***** Given data
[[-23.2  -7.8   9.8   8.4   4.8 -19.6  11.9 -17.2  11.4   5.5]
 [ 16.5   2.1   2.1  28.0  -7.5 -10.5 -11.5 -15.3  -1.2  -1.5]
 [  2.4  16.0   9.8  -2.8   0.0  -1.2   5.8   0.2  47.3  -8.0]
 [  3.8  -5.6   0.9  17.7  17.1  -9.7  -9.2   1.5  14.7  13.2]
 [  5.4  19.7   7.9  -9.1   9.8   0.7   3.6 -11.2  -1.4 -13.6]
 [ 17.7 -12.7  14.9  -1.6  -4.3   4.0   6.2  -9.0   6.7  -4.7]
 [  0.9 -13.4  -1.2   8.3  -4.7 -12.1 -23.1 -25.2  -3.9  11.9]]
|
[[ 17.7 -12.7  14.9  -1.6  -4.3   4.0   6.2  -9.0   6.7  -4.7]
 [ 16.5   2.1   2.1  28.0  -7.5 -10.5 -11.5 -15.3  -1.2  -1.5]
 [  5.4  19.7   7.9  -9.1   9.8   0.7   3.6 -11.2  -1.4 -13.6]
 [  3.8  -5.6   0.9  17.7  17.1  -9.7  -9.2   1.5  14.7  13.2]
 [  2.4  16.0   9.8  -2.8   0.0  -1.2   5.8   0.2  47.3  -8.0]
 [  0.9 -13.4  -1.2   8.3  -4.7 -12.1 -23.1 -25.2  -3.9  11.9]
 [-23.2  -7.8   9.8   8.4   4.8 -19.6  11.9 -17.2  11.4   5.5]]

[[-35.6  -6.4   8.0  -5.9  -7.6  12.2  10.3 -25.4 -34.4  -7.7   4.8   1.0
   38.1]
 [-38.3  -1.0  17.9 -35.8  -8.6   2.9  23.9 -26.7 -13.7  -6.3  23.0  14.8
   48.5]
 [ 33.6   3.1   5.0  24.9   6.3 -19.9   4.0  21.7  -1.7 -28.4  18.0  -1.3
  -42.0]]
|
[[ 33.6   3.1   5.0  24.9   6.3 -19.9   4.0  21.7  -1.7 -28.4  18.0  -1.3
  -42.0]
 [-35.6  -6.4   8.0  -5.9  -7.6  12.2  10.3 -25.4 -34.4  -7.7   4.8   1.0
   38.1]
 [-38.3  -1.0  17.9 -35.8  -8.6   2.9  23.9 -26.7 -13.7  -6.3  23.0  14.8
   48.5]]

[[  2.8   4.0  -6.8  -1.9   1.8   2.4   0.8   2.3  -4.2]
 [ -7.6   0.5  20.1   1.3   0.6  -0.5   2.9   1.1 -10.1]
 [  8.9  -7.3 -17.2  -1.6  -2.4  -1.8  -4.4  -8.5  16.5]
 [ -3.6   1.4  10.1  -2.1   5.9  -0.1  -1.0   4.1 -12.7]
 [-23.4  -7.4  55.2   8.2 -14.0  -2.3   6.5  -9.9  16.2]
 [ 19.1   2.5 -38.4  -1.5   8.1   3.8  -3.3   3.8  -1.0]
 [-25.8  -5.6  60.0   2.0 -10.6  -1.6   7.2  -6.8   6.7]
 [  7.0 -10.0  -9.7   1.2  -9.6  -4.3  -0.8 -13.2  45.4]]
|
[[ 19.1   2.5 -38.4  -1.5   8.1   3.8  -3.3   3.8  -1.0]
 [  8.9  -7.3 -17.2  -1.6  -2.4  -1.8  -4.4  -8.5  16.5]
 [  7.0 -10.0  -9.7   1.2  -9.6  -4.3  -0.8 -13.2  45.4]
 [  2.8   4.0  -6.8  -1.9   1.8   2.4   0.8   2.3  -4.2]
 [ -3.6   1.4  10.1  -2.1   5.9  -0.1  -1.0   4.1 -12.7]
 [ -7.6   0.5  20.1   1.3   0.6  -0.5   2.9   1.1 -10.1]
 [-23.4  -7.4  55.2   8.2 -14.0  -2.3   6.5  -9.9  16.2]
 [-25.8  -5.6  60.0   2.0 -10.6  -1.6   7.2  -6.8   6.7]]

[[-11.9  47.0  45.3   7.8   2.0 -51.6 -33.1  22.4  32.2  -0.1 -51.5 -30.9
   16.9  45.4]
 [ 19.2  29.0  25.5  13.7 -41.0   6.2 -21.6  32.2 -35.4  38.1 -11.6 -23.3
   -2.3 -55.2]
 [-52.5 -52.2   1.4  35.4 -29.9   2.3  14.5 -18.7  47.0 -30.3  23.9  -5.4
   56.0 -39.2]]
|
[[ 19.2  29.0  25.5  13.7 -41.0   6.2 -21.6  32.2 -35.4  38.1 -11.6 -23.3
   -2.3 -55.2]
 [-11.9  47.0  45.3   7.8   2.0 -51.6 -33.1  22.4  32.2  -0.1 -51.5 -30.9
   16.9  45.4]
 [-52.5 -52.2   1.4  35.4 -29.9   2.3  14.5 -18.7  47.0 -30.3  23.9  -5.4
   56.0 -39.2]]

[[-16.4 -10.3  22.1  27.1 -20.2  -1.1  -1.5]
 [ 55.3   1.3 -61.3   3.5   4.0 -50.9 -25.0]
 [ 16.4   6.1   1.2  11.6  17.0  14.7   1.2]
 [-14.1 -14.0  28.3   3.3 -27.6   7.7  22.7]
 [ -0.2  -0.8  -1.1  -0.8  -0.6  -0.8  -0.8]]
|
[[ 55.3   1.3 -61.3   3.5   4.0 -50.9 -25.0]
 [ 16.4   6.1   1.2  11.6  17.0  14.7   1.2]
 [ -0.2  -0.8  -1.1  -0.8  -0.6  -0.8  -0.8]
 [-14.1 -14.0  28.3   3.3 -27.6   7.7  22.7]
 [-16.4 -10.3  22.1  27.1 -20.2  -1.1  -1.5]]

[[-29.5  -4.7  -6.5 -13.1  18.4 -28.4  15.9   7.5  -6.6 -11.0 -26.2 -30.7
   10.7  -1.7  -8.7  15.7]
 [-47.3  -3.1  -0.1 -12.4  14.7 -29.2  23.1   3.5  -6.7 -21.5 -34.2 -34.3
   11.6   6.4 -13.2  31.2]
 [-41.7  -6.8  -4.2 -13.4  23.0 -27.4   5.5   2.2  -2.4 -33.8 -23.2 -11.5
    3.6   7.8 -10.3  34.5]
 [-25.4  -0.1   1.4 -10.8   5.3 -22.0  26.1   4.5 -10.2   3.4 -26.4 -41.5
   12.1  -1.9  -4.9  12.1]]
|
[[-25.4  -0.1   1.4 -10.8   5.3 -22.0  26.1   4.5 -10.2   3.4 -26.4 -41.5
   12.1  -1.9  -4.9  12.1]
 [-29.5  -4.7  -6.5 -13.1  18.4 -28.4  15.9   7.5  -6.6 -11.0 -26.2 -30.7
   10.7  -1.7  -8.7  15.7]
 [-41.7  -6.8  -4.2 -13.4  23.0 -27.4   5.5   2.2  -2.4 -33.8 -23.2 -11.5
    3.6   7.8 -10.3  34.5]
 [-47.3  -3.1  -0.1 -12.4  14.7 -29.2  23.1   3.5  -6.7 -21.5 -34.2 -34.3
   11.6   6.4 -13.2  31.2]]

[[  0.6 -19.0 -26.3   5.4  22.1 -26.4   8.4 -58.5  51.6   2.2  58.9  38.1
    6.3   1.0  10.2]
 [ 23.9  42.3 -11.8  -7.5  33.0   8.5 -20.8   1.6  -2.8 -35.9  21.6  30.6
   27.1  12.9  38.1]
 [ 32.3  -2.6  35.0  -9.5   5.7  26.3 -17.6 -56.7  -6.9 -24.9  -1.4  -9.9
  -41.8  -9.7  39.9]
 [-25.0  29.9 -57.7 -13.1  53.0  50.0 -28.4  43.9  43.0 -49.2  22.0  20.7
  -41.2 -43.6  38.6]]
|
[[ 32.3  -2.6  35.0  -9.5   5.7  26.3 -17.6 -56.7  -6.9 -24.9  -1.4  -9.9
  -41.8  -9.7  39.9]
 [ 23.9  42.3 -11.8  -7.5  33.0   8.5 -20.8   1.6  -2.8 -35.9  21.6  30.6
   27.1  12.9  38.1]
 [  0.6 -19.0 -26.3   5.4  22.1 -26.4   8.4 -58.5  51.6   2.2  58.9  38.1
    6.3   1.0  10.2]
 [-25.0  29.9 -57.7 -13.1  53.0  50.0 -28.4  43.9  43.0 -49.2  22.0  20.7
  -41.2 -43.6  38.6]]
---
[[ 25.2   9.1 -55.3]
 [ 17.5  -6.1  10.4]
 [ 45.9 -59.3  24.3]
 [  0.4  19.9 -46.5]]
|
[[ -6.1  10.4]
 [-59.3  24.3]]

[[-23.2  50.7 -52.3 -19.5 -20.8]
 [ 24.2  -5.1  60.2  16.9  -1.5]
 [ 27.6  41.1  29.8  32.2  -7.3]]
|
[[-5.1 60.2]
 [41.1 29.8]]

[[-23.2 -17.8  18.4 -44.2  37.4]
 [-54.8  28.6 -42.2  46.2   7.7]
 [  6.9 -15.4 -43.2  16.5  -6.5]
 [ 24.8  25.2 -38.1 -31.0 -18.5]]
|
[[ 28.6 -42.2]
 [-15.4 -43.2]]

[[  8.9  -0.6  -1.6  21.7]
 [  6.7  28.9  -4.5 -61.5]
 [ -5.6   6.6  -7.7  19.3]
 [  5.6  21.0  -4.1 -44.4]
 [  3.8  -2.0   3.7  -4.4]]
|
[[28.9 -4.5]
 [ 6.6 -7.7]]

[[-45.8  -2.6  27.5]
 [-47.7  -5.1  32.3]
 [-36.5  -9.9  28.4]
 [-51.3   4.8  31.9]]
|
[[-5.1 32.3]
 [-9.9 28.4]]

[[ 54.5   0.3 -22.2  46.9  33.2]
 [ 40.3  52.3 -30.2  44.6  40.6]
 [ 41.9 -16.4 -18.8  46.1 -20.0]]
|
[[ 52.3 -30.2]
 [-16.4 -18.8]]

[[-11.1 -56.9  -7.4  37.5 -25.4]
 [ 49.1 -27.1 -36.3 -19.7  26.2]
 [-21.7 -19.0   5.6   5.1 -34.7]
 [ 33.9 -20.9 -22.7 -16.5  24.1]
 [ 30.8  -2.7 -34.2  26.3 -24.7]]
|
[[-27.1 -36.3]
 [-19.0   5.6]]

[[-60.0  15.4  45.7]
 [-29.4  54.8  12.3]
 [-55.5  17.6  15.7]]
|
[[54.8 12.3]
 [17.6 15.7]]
**********
◆ Work instructions ◆
All lines from the one containing "[ 49.1 -27.1" to the last line above should be reproduced exactly, and no other lines should be given.

◆ Solution below ◆
 [ 49.1 -27.1 -36.3 -19.7  26.2]
 [-21.7 -19.0   5.6   5.1 -34.7]
 [ 33.9 -20.9 -22.7 -16.5  24.1]
 [ 30.8  -2.7 -34.2  26.3 -24.7]]
|
[[-27.1 -36.3]
 [-19.0   5.6]]

[[-60.0  15.4  45.7]
 [-29.4  54.8  12.3]
 [-55.5  17.6  15.7]]
|
[[54.8 12.3]
 [17.6 15.7]]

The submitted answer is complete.